WHAT IS BEING ASKED
Give the entries again in full. Nothing may be altered.

EXERCISE DATA
------------------------------------

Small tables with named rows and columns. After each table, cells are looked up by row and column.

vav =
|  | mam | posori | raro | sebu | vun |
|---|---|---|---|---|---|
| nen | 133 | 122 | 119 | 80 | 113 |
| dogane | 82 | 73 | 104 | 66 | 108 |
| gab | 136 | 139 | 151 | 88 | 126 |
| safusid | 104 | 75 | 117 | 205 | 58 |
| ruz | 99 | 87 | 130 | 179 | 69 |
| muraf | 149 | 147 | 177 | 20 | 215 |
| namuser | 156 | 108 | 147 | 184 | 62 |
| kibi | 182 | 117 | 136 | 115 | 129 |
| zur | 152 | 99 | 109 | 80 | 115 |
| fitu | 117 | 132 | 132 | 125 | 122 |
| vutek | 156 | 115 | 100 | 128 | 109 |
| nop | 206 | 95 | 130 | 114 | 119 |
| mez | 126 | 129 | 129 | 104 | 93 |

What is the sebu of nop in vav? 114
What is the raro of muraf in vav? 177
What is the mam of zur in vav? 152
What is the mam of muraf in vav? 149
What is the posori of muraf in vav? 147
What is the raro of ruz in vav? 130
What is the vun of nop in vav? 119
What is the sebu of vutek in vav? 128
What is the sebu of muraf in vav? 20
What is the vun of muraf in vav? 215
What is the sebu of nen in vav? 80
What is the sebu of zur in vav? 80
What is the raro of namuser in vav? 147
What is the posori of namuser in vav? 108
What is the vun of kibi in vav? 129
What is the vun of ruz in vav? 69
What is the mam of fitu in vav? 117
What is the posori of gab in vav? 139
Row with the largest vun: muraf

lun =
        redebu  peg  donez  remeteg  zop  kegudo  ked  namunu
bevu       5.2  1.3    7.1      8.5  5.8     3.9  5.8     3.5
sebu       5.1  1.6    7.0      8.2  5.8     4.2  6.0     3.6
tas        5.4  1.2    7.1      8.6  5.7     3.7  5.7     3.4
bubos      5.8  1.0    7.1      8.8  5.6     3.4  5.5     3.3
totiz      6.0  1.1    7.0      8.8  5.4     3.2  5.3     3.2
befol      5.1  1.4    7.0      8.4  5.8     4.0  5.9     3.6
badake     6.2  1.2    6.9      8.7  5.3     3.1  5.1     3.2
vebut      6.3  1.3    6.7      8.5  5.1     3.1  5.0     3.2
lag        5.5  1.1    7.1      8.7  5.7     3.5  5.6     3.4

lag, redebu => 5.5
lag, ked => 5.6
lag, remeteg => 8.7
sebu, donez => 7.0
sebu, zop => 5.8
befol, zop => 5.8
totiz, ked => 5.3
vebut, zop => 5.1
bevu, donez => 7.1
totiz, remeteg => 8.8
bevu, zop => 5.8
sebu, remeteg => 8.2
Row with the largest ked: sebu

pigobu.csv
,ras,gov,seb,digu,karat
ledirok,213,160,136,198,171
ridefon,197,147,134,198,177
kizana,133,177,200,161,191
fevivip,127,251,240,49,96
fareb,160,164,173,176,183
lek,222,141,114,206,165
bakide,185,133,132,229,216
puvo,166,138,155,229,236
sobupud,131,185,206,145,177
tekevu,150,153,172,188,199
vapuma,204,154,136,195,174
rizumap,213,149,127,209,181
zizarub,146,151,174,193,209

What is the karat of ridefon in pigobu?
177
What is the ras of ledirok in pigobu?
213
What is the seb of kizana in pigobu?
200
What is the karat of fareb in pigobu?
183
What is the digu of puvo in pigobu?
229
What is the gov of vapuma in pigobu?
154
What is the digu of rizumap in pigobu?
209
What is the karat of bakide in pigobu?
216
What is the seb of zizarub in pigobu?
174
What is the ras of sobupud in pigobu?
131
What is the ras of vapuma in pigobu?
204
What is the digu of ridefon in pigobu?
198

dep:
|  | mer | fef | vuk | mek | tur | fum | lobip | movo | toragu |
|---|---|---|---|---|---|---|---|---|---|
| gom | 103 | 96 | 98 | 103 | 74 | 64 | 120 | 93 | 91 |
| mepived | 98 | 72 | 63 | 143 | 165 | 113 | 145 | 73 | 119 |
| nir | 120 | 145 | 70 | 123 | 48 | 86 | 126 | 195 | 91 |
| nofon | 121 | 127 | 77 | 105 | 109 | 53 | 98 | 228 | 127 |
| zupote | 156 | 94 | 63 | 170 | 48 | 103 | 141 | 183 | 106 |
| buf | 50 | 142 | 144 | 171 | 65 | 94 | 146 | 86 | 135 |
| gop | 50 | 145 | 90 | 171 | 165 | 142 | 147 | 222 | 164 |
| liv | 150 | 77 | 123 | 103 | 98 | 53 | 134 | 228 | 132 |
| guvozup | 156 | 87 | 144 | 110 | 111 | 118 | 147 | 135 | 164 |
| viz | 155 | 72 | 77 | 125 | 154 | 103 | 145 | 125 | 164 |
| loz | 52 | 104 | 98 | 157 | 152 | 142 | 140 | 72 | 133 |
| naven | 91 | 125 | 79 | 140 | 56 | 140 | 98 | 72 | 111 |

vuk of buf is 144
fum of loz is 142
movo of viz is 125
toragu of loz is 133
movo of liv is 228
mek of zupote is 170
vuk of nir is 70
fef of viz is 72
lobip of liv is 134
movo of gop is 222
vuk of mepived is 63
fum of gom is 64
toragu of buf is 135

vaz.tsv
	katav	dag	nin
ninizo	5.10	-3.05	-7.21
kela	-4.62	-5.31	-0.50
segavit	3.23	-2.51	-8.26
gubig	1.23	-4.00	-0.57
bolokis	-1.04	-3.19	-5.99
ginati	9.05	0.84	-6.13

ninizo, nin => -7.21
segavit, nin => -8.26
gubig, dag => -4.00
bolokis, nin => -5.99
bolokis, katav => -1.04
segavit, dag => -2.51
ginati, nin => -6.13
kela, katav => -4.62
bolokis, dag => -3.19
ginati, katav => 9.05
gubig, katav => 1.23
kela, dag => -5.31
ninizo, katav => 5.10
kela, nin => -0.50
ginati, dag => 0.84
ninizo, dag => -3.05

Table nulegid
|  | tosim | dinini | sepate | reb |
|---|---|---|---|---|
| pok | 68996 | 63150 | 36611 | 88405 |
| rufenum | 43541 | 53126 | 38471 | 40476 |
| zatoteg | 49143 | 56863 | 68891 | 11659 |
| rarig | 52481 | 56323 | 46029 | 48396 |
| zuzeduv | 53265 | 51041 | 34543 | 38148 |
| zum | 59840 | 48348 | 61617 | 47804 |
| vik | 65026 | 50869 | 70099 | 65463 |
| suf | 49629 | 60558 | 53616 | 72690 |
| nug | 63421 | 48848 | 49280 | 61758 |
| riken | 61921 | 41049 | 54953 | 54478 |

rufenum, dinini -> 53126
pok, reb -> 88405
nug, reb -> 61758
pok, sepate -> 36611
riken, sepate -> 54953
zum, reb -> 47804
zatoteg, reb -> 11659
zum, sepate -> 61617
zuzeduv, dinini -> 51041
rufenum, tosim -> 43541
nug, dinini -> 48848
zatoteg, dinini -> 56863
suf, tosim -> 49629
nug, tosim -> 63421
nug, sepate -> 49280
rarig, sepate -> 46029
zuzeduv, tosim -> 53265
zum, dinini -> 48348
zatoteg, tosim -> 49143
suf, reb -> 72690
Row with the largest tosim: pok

------------------------------------

ANSWER SECTION
Small tables with named rows and columns. After each table, cells are looked up by row and column.

vav =
|  | mam | posori | raro | sebu | vun |
|---|---|---|---|---|---|
| nen | 133 | 122 | 119 | 80 | 113 |
| dogane | 82 | 73 | 104 | 66 | 108 |
| gab | 136 | 139 | 151 | 88 | 126 |
| safusid | 104 | 75 | 117 | 205 | 58 |
| ruz | 99 | 87 | 130 | 179 | 69 |
| muraf | 149 | 147 | 177 | 20 | 215 |
| namuser | 156 | 108 | 147 | 184 | 62 |
| kibi | 182 | 117 | 136 | 115 | 129 |
| zur | 152 | 99 | 109 | 80 | 115 |
| fitu | 117 | 132 | 132 | 125 | 122 |
| vutek | 156 | 115 | 100 | 128 | 109 |
| nop | 206 | 95 | 130 | 114 | 119 |
| mez | 126 | 129 | 129 | 104 | 93 |

What is the sebu of nop in vav? 114
What is the raro of muraf in vav? 177
What is the mam of zur in vav? 152
What is the mam of muraf in vav? 149
What is the posori of muraf in vav? 147
What is the raro of ruz in vav? 130
What is the vun of nop in vav? 119
What is the sebu of vutek in vav? 128
What is the sebu of muraf in vav? 20
What is the vun of muraf in vav? 215
What is the sebu of nen in vav? 80
What is the sebu of zur in vav? 80
What is the raro of namuser in vav? 147
What is the posori of namuser in vav? 108
What is the vun of kibi in vav? 129
What is the vun of ruz in vav? 69
What is the mam of fitu in vav? 117
What is the posori of gab in vav? 139
Row with the largest vun: muraf

lun =
        redebu  peg  donez  remeteg  zop  kegudo  ked  namunu
bevu       5.2  1.3    7.1      8.5  5.8     3.9  5.8     3.5
sebu       5.1  1.6    7.0      8.2  5.8     4.2  6.0     3.6
tas        5.4  1.2    7.1      8.6  5.7     3.7  5.7     3.4
bubos      5.8  1.0    7.1      8.8  5.6     3.4  5.5     3.3
totiz      6.0  1.1    7.0      8.8  5.4     3.2  5.3     3.2
befol      5.1  1.4    7.0      8.4  5.8     4.0  5.9     3.6
badake     6.2  1.2    6.9      8.7  5.3     3.1  5.1     3.2
vebut      6.3  1.3    6.7      8.5  5.1     3.1  5.0     3.2
lag        5.5  1.1    7.1      8.7  5.7     3.5  5.6     3.4

lag, redebu => 5.5
lag, ked => 5.6
lag, remeteg => 8.7
sebu, donez => 7.0
sebu, zop => 5.8
befol, zop => 5.8
totiz, ked => 5.3
vebut, zop => 5.1
bevu, donez => 7.1
totiz, remeteg => 8.8
bevu, zop => 5.8
sebu, remeteg => 8.2
Row with the largest ked: sebu

pigobu.csv
,ras,gov,seb,digu,karat
ledirok,213,160,136,198,171
ridefon,197,147,134,198,177
kizana,133,177,200,161,191
fevivip,127,251,240,49,96
fareb,160,164,173,176,183
lek,222,141,114,206,165
bakide,185,133,132,229,216
puvo,166,138,155,229,236
sobupud,131,185,206,145,177
tekevu,150,153,172,188,199
vapuma,204,154,136,195,174
rizumap,213,149,127,209,181
zizarub,146,151,174,193,209

What is the karat of ridefon in pigobu?
177
What is the ras of ledirok in pigobu?
213
What is the seb of kizana in pigobu?
200
What is the karat of fareb in pigobu?
183
What is the digu of puvo in pigobu?
229
What is the gov of vapuma in pigobu?
154
What is the digu of rizumap in pigobu?
209
What is the karat of bakide in pigobu?
216
What is the seb of zizarub in pigobu?
174
What is the ras of sobupud in pigobu?
131
What is the ras of vapuma in pigobu?
204
What is the digu of ridefon in pigobu?
198

dep:
|  | mer | fef | vuk | mek | tur | fum | lobip | movo | toragu |
|---|---|---|---|---|---|---|---|---|---|
| gom | 103 | 96 | 98 | 103 | 74 | 64 | 120 | 93 | 91 |
| mepived | 98 | 72 | 63 | 143 | 165 | 113 | 145 | 73 | 119 |
| nir | 120 | 145 | 70 | 123 | 48 | 86 | 126 | 195 | 91 |
| nofon | 121 | 127 | 77 | 105 | 109 | 53 | 98 | 228 | 127 |
| zupote | 156 | 94 | 63 | 170 | 48 | 103 | 141 | 183 | 106 |
| buf | 50 | 142 | 144 | 171 | 65 | 94 | 146 | 86 | 135 |
| gop | 50 | 145 | 90 | 171 | 165 | 142 | 147 | 222 | 164 |
| liv | 150 | 77 | 123 | 103 | 98 | 53 | 134 | 228 | 132 |
| guvozup | 156 | 87 | 144 | 110 | 111 | 118 | 147 | 135 | 164 |
| viz | 155 | 72 | 77 | 125 | 154 | 103 | 145 | 125 | 164 |
| loz | 52 | 104 | 98 | 157 | 152 | 142 | 140 | 72 | 133 |
| naven | 91 | 125 | 79 | 140 | 56 | 140 | 98 | 72 | 111 |

vuk of buf is 144
fum of loz is 142
movo of viz is 125
toragu of loz is 133
movo of liv is 228
mek of zupote is 170
vuk of nir is 70
fef of viz is 72
lobip of liv is 134
movo of gop is 222
vuk of mepived is 63
fum of gom is 64
toragu of buf is 135

vaz.tsv
	katav	dag	nin
ninizo	5.10	-3.05	-7.21
kela	-4.62	-5.31	-0.50
segavit	3.23	-2.51	-8.26
gubig	1.23	-4.00	-0.57
bolokis	-1.04	-3.19	-5.99
ginati	9.05	0.84	-6.13

ninizo, nin => -7.21
segavit, nin => -8.26
gubig, dag => -4.00
bolokis, nin => -5.99
bolokis, katav => -1.04
segavit, dag => -2.51
ginati, nin => -6.13
kela, katav => -4.62
bolokis, dag => -3.19
ginati, katav => 9.05
gubig, katav => 1.23
kela, dag => -5.31
ninizo, katav => 5.10
kela, nin => -0.50
ginati, dag => 0.84
ninizo, dag => -3.05

Table nulegid
|  | tosim | dinini | sepate | reb |
|---|---|---|---|---|
| pok | 68996 | 63150 | 36611 | 88405 |
| rufenum | 43541 | 53126 | 38471 | 40476 |
| zatoteg | 49143 | 56863 | 68891 | 11659 |
| rarig | 52481 | 56323 | 46029 | 48396 |
| zuzeduv | 53265 | 51041 | 34543 | 38148 |
| zum | 59840 | 48348 | 61617 | 47804 |
| vik | 65026 | 50869 | 70099 | 65463 |
| suf | 49629 | 60558 | 53616 | 72690 |
| nug | 63421 | 48848 | 49280 | 61758 |
| riken | 61921 | 41049 | 54953 | 54478 |

rufenum, dinini -> 53126
pok, reb -> 88405
nug, reb -> 61758
pok, sepate -> 36611
riken, sepate -> 54953
zum, reb -> 47804
zatoteg, reb -> 11659
zum, sepate -> 61617
zuzeduv, dinini -> 51041
rufenum, tosim -> 43541
nug, dinini -> 48848
zatoteg, dinini -> 56863
suf, tosim -> 49629
nug, tosim -> 63421
nug, sepate -> 49280
rarig, sepate -> 46029
zuzeduv, tosim -> 53265
zum, dinini -> 48348
zatoteg, tosim -> 49143
suf, reb -> 72690
Row with the largest tosim: pok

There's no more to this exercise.